» **About this task**:
Pick every line from the data below that contains the string "multiply" and copy it.

(Stored items)

┄┄┄┄┄┄┄┄┄┄

Each row of a before or after table is a point. The points were changed in one or more steps. Then noise was added and the rows were shuffled. The steps act on how far a point lies along the listed directions, d1 being the first. What was done? A step turns or swaps two directions, mirrors them in a line or flattens them onto one, adds a multiple of one to another, or multiplies one. Angles are multiples of 10 degrees, from the lower direction toward the higher: turns from -170 to 170, lines from 10 to 170 but not 90. Use the fewest steps. Two steps may share a direction if one is a turn and the other turns, adds or multiplies; they go together, in the order done. Otherwise the lowest direction goes first.
In the rows, zero is written as 128.

Directions:
(1): [161 147  83]
(2): [143 176 159]
(3): [175  99 150]
Before (11 x 3):
[[109 107 168]
 [112 108 162]
 [106 125 124]
 [ 89 126 136]
 [110  96 140]
 [129 135 117]
 [ 74   7  83]
 [113 122 156]
 [135 133 147]
 [ 59 163  72]
 [121  89 117]]
After (11 x 3):
[[ 66 139 100]
 [109 147 148]
 [143 141 132]
 [111 134 135]
 [107 102 152]
 [114 125 165]
 [130 146 168]
 [ 43  55 211]
 [125 124 117]
 [130 150 173]
 [131 147 151]]
Steps: turn d1 and d2 by -60 degrees; multiply d3 by 0.7

Directions:
(1): [105 152 116  55 148 138]
(2): [ 72 141 129 142  82 166]
Before (12 x 6):
[[ 63 128 129 141  75 153]
 [134 133 119  91 154 106]
 [114 129 112 121 146 105]
 [ 66 158 104  57 150 126]
 [126 129 132 146 106 132]
 [137 157  99   7 182 143]
 [ 92 119 165 198  74 127]
 [144 123 141 124 119 133]
 [ 71 157 119  95 128 136]
 [113 135 136 192  80 147]
 [153  89 123 151 138 135]
 [118 132 134 153 103 147]]
After (12 x 6):
[[108 123 131 166 101 133]
 [100 141 114  47 146 123]
 [157  90 124 135 150 129]
 [142 142 128  95 150 124]
 [ 65 154 119 110 117 140]
 [143 123 140 123 120 135]
 [145 137 140  59 183  81]
 [102 125 116 149 123 116]
 [ 38 146 120 140  92 149]
 [138 135 126 106 134 119]
 [155 152 119  73 169 107]
 [ 72 134 131 188  45 204]]
Steps: swap d1 and d2

Directions:
(1): [136 120  94 140 160 139  75  71  84]
(2): [144 145 203 113 109 166  80 126 123]
(3): [149  60 129 120  89 112 115  90 173]
Before (14 x 9):
[[123 141 109 124 148 127 150 149 128]
 [145  69  80 146  98  92 119  84 146]
 [152 145 145 124 135 129  98 129 113]
 [ 87 133  92 130 123  86 184 159 156]
 [140 151 196 137 138 198  35 101  82]
 [159 146 178 127 124 166  65 119 105]
 [144  65  88 117 124  82 133 101 182]
 [157  80 123 110 101 138  75  63 140]
 [136 137 176 124  91 123 167 186 169]
 [121  91  96 128 145 111  74  50 116]
 [120 136 122 146 159 129  59  82  96]
 [124 130  64 146 181 127  96  74  93]
 [136 127 150 140 134 181  75  71 105]
 [162 155 238 124  96 170 102 180 126]]
After (14 x 9):
[[135 137 192 132 111 189  89 101 126]
 [ 91 126  58 138 145  84 160 123 131]
 [127 112 147 117 136 133  54  64 112]
 [155 149 199 120 104 160  95 154 133]
 [134 158 240 119 101 191  77 150 125]
 [126 133 102 124 150 128 140 135 125]
 [147 146 212 125  84 133 166 215 162]
 [127 149 170 133 137 142  54  99 111]
 [136 138 118 135 167 153  59  68  89]
 [144  85  88 120 141  97 108  92 154]
 [127 125 121 136 104  97 194 182 168]
 [147  88  95 146 109 109  95  78 123]
 [153 102 152 106  94 147  81  91 143]
 [149 142 157 120 127 126 111 142 125]]
Steps: turn d1 and d2 by 40 degrees; multiply d3 by 0.7

Directions:
(1): [149 118 122 158 132  83 150 106  87  49 126 103 131 188]
(2): [133 127 172 151 128 158  57 118  81 151  70 126 100 161]
Before (10 x 14):
[[132 143  83 125 163  79 179 118 130  81 167 118 158 143]
 [142 148  84 123 122  95 187 128 143  89 201 134 155 112]
 [107 137 150 110 128 163  93 141 122 202 108 147  89 108]
 [111 110  82 123 125  83 217 121 159  40 192 119 151 144]
 [134 134 118 124 108 131 116 113 126 154 142 146 118 100]
 [112 121  75  77 136 121 186 156 178 155 173 136 155  83]
 [162 115 179 189 138 102  79 124  50  34  77  86 113 220]
 [120 142 122  85 138 139 150 142 168 117 130 129 140  76]
 [ 98 121 118  82 133 120 154 134 185 145 176 155 147  81]
 [131 112 144 153 136 123 116 104  74 102  69  90 118 206]]
After (10 x 14):
[[114 116 181 132 132 138  63 106  90 131  88 134 109 166]
 [142 133 122 139 108 113 118 103 103 118 132 133 119 133]
 [105 120  79  91 133 124 202 141 189 145 157 116 156  99]
 [114 133  88  84 129 114 203 185 231 117 208 134 169  42]
 [133 155 157 129 119 178  59 133 112 194 115 155 110 111]
 [136 124 118 143 134  82 158 114  82  73 136 111 109 183]
 [127 119 158 127 135 161  65 132  68 169  60 125 106 167]
 [133 137 160 117 139 149  93 122 106 109  72 117 115 132]
 [111 149 133 110 156 170  82 135 131 201 112 150 130  98]
 [ 86 122 165 111 117 209  61 140 158 218 102 160 102  88]]
Steps: turn d1 and d2 by -150 degrees

Directions:
(1): [127  71 118 108 106 106 150 160 137 119 118 119  90  87  74 168  78  63
 168  97]
(2): [136 145 105 131 111 170  72 120 142 112 168  84  77 160 101  78  51 140
 107 117]
(3): [166 132 104 134  75 181 173  80 174 146 138 177 108  81 145  87 138 124
 167 141]
(4): [180 118 142 180 176  96 140 132 160  72 112 135 118 139  79 118 124 189
 181 151]
(5): [ 89 139 112 118  88 149  98 121 141 134  36 164 144 189 119 152  95 134
 166 165]
Before (14 x 20):
[[115 136 133 125 161 105 111 150  87 117 183  70 104 126 123 127 119 133
   89 109]
 [145  97 122 133 169 102 119 163 108  96 142 101 121 129  82 132  91 129
  142 116]
 [119  94 108  92  80 151 137 112 148 146 107 146 113 110 135 127  91  80
  161 134]
 [139 117 164 161 177 104  81 163 130  80 119 102 125 178 112 149 121 182
  124 142]
 [134 132 141 147 165 108  74 150 131  95 131  92 136 163  99 120 103 176
  122 146]
 [125 147 138 143 171  98  91 123 108 124 165  99 134 133 148 128 116 136
   87 111]
 [115 112 139 146 186  99 121 162 106  80 103 116 123 154  62 144  91 143
  137 143]
 [109 126 137 133 147 127 117 149 123 119 164  84 124 143 110 124 104 142
   80 103]
 [117  96  84  67  33 149 148 119 167 138  88 156  83  86  93 149  69  44
  184 124]
 [149 135 139 137 144 146 103 134 121 122 220  65  87 115 104  92  97 110
   90  89]
 [144 129 128 150 144 119 114 125 155  97 101 127  97 144  74 127  89 168
  172 144]
 [141 114 134 124 106 130 139 132 165 119  98 142 125 116 104 137  94 114
  156 132]
 [138  90  94 102  72 136 172 138 136 149  89 159 103  74 105 161  86  43
  200 105]
 [ 92 119 102 109  88 138 107 161 138 138  87 115  94 155  73 166  40 115
  162 136]]
After (14 x 20):
[[168  40 129 109 152  39 155 195 148  57 145  77  54  59   7 175  52  63
  183  81]
 [157 121 122 126 110 143 173 105 153 147 161 145  96  55 124 114 141 112
  154 119]
 [165  55 108 126 138  77 147 193 134  82 121  90  55  85  20 169  21  55
  207  73]
 [150  65 141 126 164  81 137 159 135  90 140  93 100 106  80 142  81 103
  159 111]
 [ 98 157 127 122 123 122 109  98 111 161 109 157 168 134 188 149 148 118
  104 139]
 [114 115 102  98  90 174 172 114 115 155 153 152 110  67 126 117 114  62
  122 120]
 [126 138 127 107  97 156 144 105 133 169 151 148 155  80 183 112 173 114
  108 138]
 [139  78 123 108 129  94 180 180 125 144 197  84  77  37  86 165  97  70
  130  80]
 [ 86 124 138 113 112 130 160 135 121 156 114 141 162 119 148 159 156 113
  101 120]
 [123  90  98  94  91 144 161 136 117 154 116 155 131  79 128 145 116  68
  157 114]
 [ 76 136 125 102 103 122 145 131  90 160  95 146 152 125 161 169 159 104
  126 141]
 [103 113 157 121 131  98 168 140 111 153  77 166 180 115 139 195 185  90
  159 139]
 [130 132 130 110  74 190 135 104 139 168 155 157 128  97 201 116 164 109
  104 131]
 [161  98 139 123 121 119 150 141 164 110 138 122 105  89  90 131  90 101
  150 108]]
Steps: multiply d1 by 1.6; turn d2 and d5 by -150 degrees; swap d3 and d4

Directions:
(1): [ 99  77 136  86 104 124 119 219  90 142  91 148  82 138 145 134 144 159
 110 127 100 142 196 123 175 192 118 123  98 150 166 158]
(2): [134 126  88 155 123 115  49 104 120 192 111 150 110 134 155 131 148  87
  54 114 149 144 132  81 162 102 128 155 201  89 171 141]
Before (9 x 32):
[[136 105 124 129 138 140 145 146 128 130 133 132 135 144 128 127 120 125
  123 145 142 135 125 128 137 137 115 124 122 142 116 134]
 [145 153 126 158 134 142  95  59 134 138 149 113 159 131 142 122 125  94
  120 115 165 110  79 112 114  64 135 142 192  84 117  88]
 [100 107 125  91  90 113 114 211 102 143  99 135  96 143 144 130 144 156
  103 131 113 139 178 132 146 175 118 118 111 150 146 128]
 [143 170 123 148 122 118 129  64 157 103 160 110 162 124  94 119 117  95
  165 133 160 132  83 126 102  73 134 124 155 113  99 102]
 [125 141 137 126 131 145 155 102 153  86 136 114 157 127 100 127 122 133
  152 139 132 120 103 140 101 127 128 112 113 138 107 120]
 [113 125 149 103 110 143 187 177 122  65 130 120 149 138 124 118 103 170
  169 150 104 117 146 168 115 158 137 111  42 150 115 133]
 [105  87 126 108 126 142  98 184 100 148  89 159  87 132 139 130 164 152
   95 128 121 137 178 104 170 164 116 138 139 134 165 144]
 [110  96 134 111 122 110 105 176 111 147  86 140 101 149 133 128 153 150
   90 113 112 145 179 111 166 159 124 127 119 125 155 141]
 [146 154 114 136 148 141 168  94 147  81 151 111 150 137 105 113 114 103
  179 132 135 111  98 168  98 109 147 118 103 155 101  97]]
After (9 x 32):
[[116 108 132 120 128 112 107 157 119 143  94 136 111 147 129 128 151 143
   94 114 118 142 165 112 156 144 125 128 126 119 147 136]
 [114 123 140 111 123 143 152 135 139  91 122 121 141 131 106 129 128 143
  146 139 122 125 128 138 119 150 125 110 101 146 121 131]
 [113 102 124 121 133 144 101 157 111 145  99 154 100 130 134 129 159 143
  100 129 130 133 159 105 157 146 119 140 148 128 154 135]
 [133 133 118 116 137 140 165 136 130  87 135 120 129 142 113 116 121 117
  170 131 122 117 129 166 119 139 142 116  89 166 118 110]
 [134 101 124 126 136 140 145 152 126 131 130 134 132 145 130 127 121 127
  121 145 141 136 129 128 141 142 114 124 120 144 119 136]
 [156 174 123 175 143 143  99  22 149 133 163 105 177 128 135 120 119  82
  126 115 176 104  52 114  94  38 138 143 204  76 102  76]
 [142 167 123 147 121 118 128  68 156 104 158 111 159 124  95 118 118  96
  165 134 158 132  85 126 104  75 133 124 153 115 100 103]
 [ 90  85 156  70  91 139 180 249  92  76 101 135 114 147 138 123 115 194
  154 149  82 128 199 164 152 208 129 107  18 167 145 156]
 [ 99 107 125  91  90 114 114 211 102 143  98 134  95 143 143 131 144 156
  103 131 113 139 178 131 147 176 119 118 110 150 145 128]]
Steps: add -1 times d2 to d1

Directions:
(1): [ 82 127 111  92 117  97  92 188 114 163 141 149 150 150 182 132 140 101
  49  75  96 135 122 108 130 125 182 163  89  97 138  29 160 120 124 136
  91 132  94 118  95 113 141 121 149 131 166  87  95 147 126  87 129  77
 138 142  74 143 180 108 131  28 130 109]
(2): [137 118 192 119 168 110 143 123 165 166  94  71 108 135  95 158 153  66
 113 120 147 144 120  96 165  70  69 103 115 186 107 117 165  48 124 148
 112 125 107  52 149  67  77  88 116  88 114 141 145 178 106 120 124  96
 141  72  91 113 142 112 166 155 168  95]
(3): [135  64 121 129 120 101 129 152 158 116 102 190 124 157  83 140  77 167
 119 110  81 187  56 132  84 134  87 139 163 163 113 138 111 151 109 135
 131 169 211 121 124 190 113 143  77 153  89 112 133 107 113  86 120  63
  85 109 104 126 141  97 123 109 218  96]
(4): [ 72 164 201 165 162 103 166 118  81 151  77 147  68 134  99 108 111 179
 174 113 167 132 159 123 100 149 154 169 179  61 141 120 150 106 111 131
 119 154 151 114 118 133 144  64 129 102 146 173 116 130 177  93 116 165
 149 203 137 122 160 118 183 118 171  66]
Before (13 x 64):
[[125 145 148 140 139 137 132 111 115 129 140 124  88 121 104 108 118 152
  146 136 153 130 128 141 129 145 127 134 149  95 122 138 122 135 121 118
  139 132 122 131 144 118 124 115 128 109 127 167 135 123 131 137 131 183
  155 148 129 128 113 146 150 108 138 123]
 [103 118 107 129  95 112 130 147 119 126 136 220 133 120  80 127  77 181
  142 119  94 179 108 138  63 166 149 146 168 119 145 136 106 182 103 101
  138 161 199 158 118 161 130 147 129 147 114 122 140  78 134  88 143 108
   85 164 126 124 156 118 131 101 174 131]
 [112 159  76 119 111 140 109 142 109 107 157 136 131 122 173  95 119 148
  112 125 129 101 161 131 107 144 192 134 104  97 151 104 132 158 134 129
  111 107 101 156 118 133 170 153 145 132 143 131 115  97 137 142 140 120
  123 156 138 138 113 131 104  95 106 150]
 [139 164 166 108 156 143 136 109 118 156 141  61 146 121 142 138 183  50
   95 139 160 110 161 109 178 104 130 125  86 156 135  89 180  45 143 134
  107 110  55  85 145  60  97 103 183  96 144 134 153 190 114 136 126 156
  156 103 107 109 113 119 147 170  87 131]
 [140 107  93 138  99 123 123 126 119  99 132 145 142 112 144 140 115 125
  135 124 105 133 135 151 141 139 111 123 134 143 118 124 117 158 124 117
  148 117 149 145 121 127 128 161 120 145 127 119 132 105 125 133 142 131
  122 147 131 122 114 143 108 143 121 154]
 [105 135 163  79 162 108 133 164 138 183 113  65 124 162 130 155 174  37
   60 102 142 136 149  66 183  69 117 116  77 153  98  64 193  42 141 154
   84  94  80  63 115  46  78  90 156  85 149 119 115 201 110 109 127  85
  141  82  97 112 172 115 151 102 111 101]
 [ 89 180 204 136 170 109 132 145 108 176 109  81 110 127 123 132 138 106
  133 123 162 112 178 107 144  95 133 125 130  89 122  97 160  78 130 152
   94 126 108 101 116  71 111  62 139 110 139 153 121 164 175 102 112 143
  177 148 129 121 165 145 177 149 131  91]
 [ 79 151 240 159 193  99 161 123 141 176  54  64  94 152 105 152 133  86
  140  91 187 135 121  67 167  66  86 159 134 145 128  68 177  25 125 140
   89 123 109  38 123  55  89  44 106  47 132 175 142 201 146 101  92 101
  163 124  73  77 189  95 200 155 199  36]
 [138 162 200 148 180 126 172  89 161 174  79  38  63 109  63 150 159  92
  166 139 184 134 157 109 170  61  68  92 154 172 122 157 151  30 122 143
  136 102 127  55 165  50  95  62 104  80 109 177 162 179 108 169 120 153
  143  71 116 102 109 113 209 194 172 103]
 [137 136  92  94 107 144 115 149 138 132 179 111 144 121 169 128 139 113
   96 128  88 110 101 134 121 116 136 121 102 139 132 114 132 161 142 131
  120 108 113 155 111 134 142 144 150 133 144  98 108 101  97 160 139 105
  141 119 115 150 128 136 116 118  78 153]
 [142 134  90 140  84 132 148 108  94 110 126 167 110 141 125 110  83 197
  158 158 109 142  99 160 107 149 130 142 170  98 127 162 103 170 124 117
  129 144 189 136 103 196 160 152 110 146 119 124 120  88 129 120 129 127
   97 173 170 134 118 130 123 137 141 131]
 [140  94  61 110  92 114  76 195 147 112 164 186 183 152 138 119  85 119
   62 105  64 159  65 129  92 148 133 149 131 149 125 104 116 192 127 101
  154 121 165 146 107 161 134 183 122 179 120  86 127 102 122 113 136  60
   98  93  76 133 147 116  63  78 158 132]
 [101 179 173 142 161 128 166 101  84 143 119  89 112 127 122 148 150 141
  147 136 177 105 193 111 117 137 194 162 142 101 145 132 134  87 119 117
  102 126 102 114 126  99 152  79 172 106 157 163 116 156 166 128 108 157
  163 196 136 109 150 131 152 125 112 101]]
After (13 x 64):
[[112 180 220 167 184 113 154 115 120 160  88  83  90 123  75 117 128  97
  153 128 188 128 157 102 138 109  99 133 171 131 125 138 172  75 121 106
  148 108 116  66 143  57 109  67 142  86 134 185 148 164 172 129 121 154
  163 125 106 104 152 128 165 174 167  71]
 [148 108  98 106 117 141 100 131 148 122 169 132 133 133 121 125 115 126
   92 129 111 147  91 141 131 133 106 120 117 138 112 123 114 148 123 122
  137 126 119 134 137 127 114 155 118 132 115 127 140 118  97 137 135 132
  133 104 104 132 109 137 118  84 139 145]
 [128 117 132 137 145 117 141 123 154 115 101 136  94 137  86 121  83 160
  140 127 131 156 109 122  95 115 107 119 145 161 129 145 134 120 115 142
  117 143 167 100 141 140 124 125  91 114  93 151 144 105 120 121 131  84
   97 113 120 117 115 105 133 142 204 100]
 [152 129 132 102 117 115 135 126 140 166 120  90 119 149 130 150 133  83
   84 134 112 147 101 115 174  71  87 107 110 166 105 102 154  74 131 140
   92 123 118  47 121 100 105 121 122 105 121 109 130 157  88 119 129  71
  120  95 108 132 136 116 149 135 151 116]
 [157 130  73 128 103 157  95 140 127  93 176 137 176 116 135 123 101 146
  141 161 102 111 133 158 116 138 126  98 126 122 121 176  74 194 146 126
  142 119 157 194 120 160 139 173 117 184 103 115 138  94 149 144 123 143
  120 125 174 136  96 172  84 168  81 181]
 [115 113 143 134 125  96 138 141 113 135  98 134 119 125 133 149 121 102
  126 100 117 146 139 128 149 119 104 135 137 138 112  92 148 115 119 132
  128 127 144 106 118  98 114 119 112 118 138 129 130 131 129 110 137 116
  145 154 106 114 144 129 145 123 156 113]
 [135 140 168 106 138 128 141 121 161 166 131  92 135 100  75 160 156  58
  122 132 145 152 142  99 149  79  95  90 103 197 123 130 149  75 117 115
  126 120 106  76 157  40  71 109 145  94 118 137 165 153 102 132 151 110
  124  83 101 112 139 133 154 163 135 144]
 [158 167  33 151  81 203 103  94 106  56 193 111 197  95 199 108 128 145
  166 168 152  60 148 151 151 160 170 132  98 104 154 150  64 206 172  83
  154  74  91 223 112 150 172 201 145 147 139 129 142  94 145 211 125 191
  133 147 183 108  76 166  53 181   4 213]
 [118 170   6 109  66 157  80 154 101 116 202 143 162 103 207 106 144 149
   94 124 103  94 169 156 127 154 220 137 102  65 167  92  96 192 143 108
  144  80  97 211 102 135 193 179 155 177 167  84 101  97 116 184 134 163
  122 145 139 149 101 141  97  64  42 207]
 [175  92  63 113 101 156 126 114 149  77 161 135 176 130 115 168 111 151
  117 159  95 138 105 139  97 142 138 126 127 192 128 182  71 157 125 112
  134 137 158 158 137 170 144 177 129 170  98 109 138 107 111 148 116  90
   97 119 136 119 103 126  72 137 122 157]
 [118 167  92 149 119 168 163 103  69  84 147 149 110 128 119  87 112 205
  189 166 160 100 186 146 108 186 171 141 162  55 129 192  99 190 139 111
  149 106 163 206 109 173 160 147 155 146 138 155 117  87 171 156 129 214
  110 198 229 122 106 166 100 161  51 162]
 [108 142 177 139 146 114 160 128 123 150 113 128  81 132 106 122 108 164
  151 123 116 133 104 129  91 125 112 144 168 119 136 136 143 134 122 137
  117 145 166 122 118 148 135  86 122 110 131 149 118 110 127 127 125 123
  149 161 120 139 152 116 167 136 154  84]
 [128 141  83 142  98 149 132 126  74  89 154 198 152 127 139  97 101 195
  136 145 111 132 127 163  83 201 183 177 153  87 154 130 110 177 132 113
  136 153 159 192 111 201 164 159 159 172 133 125 131  98 152 120 124 172
  109 186 156 128 101 124  98 133 103 146]]
Steps: turn d1 and d4 by 160 degrees; turn d2 and d3 by -140 degrees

┄┄┄┄┄┄┄┄┄┄

» **Exercise solution**:
Steps: turn d1 and d2 by -60 degrees; multiply d3 by 0.7
Steps: turn d1 and d2 by 40 degrees; multiply d3 by 0.7
Steps: multiply d1 by 1.6; turn d2 and d5 by -150 degrees; swap d3 and d4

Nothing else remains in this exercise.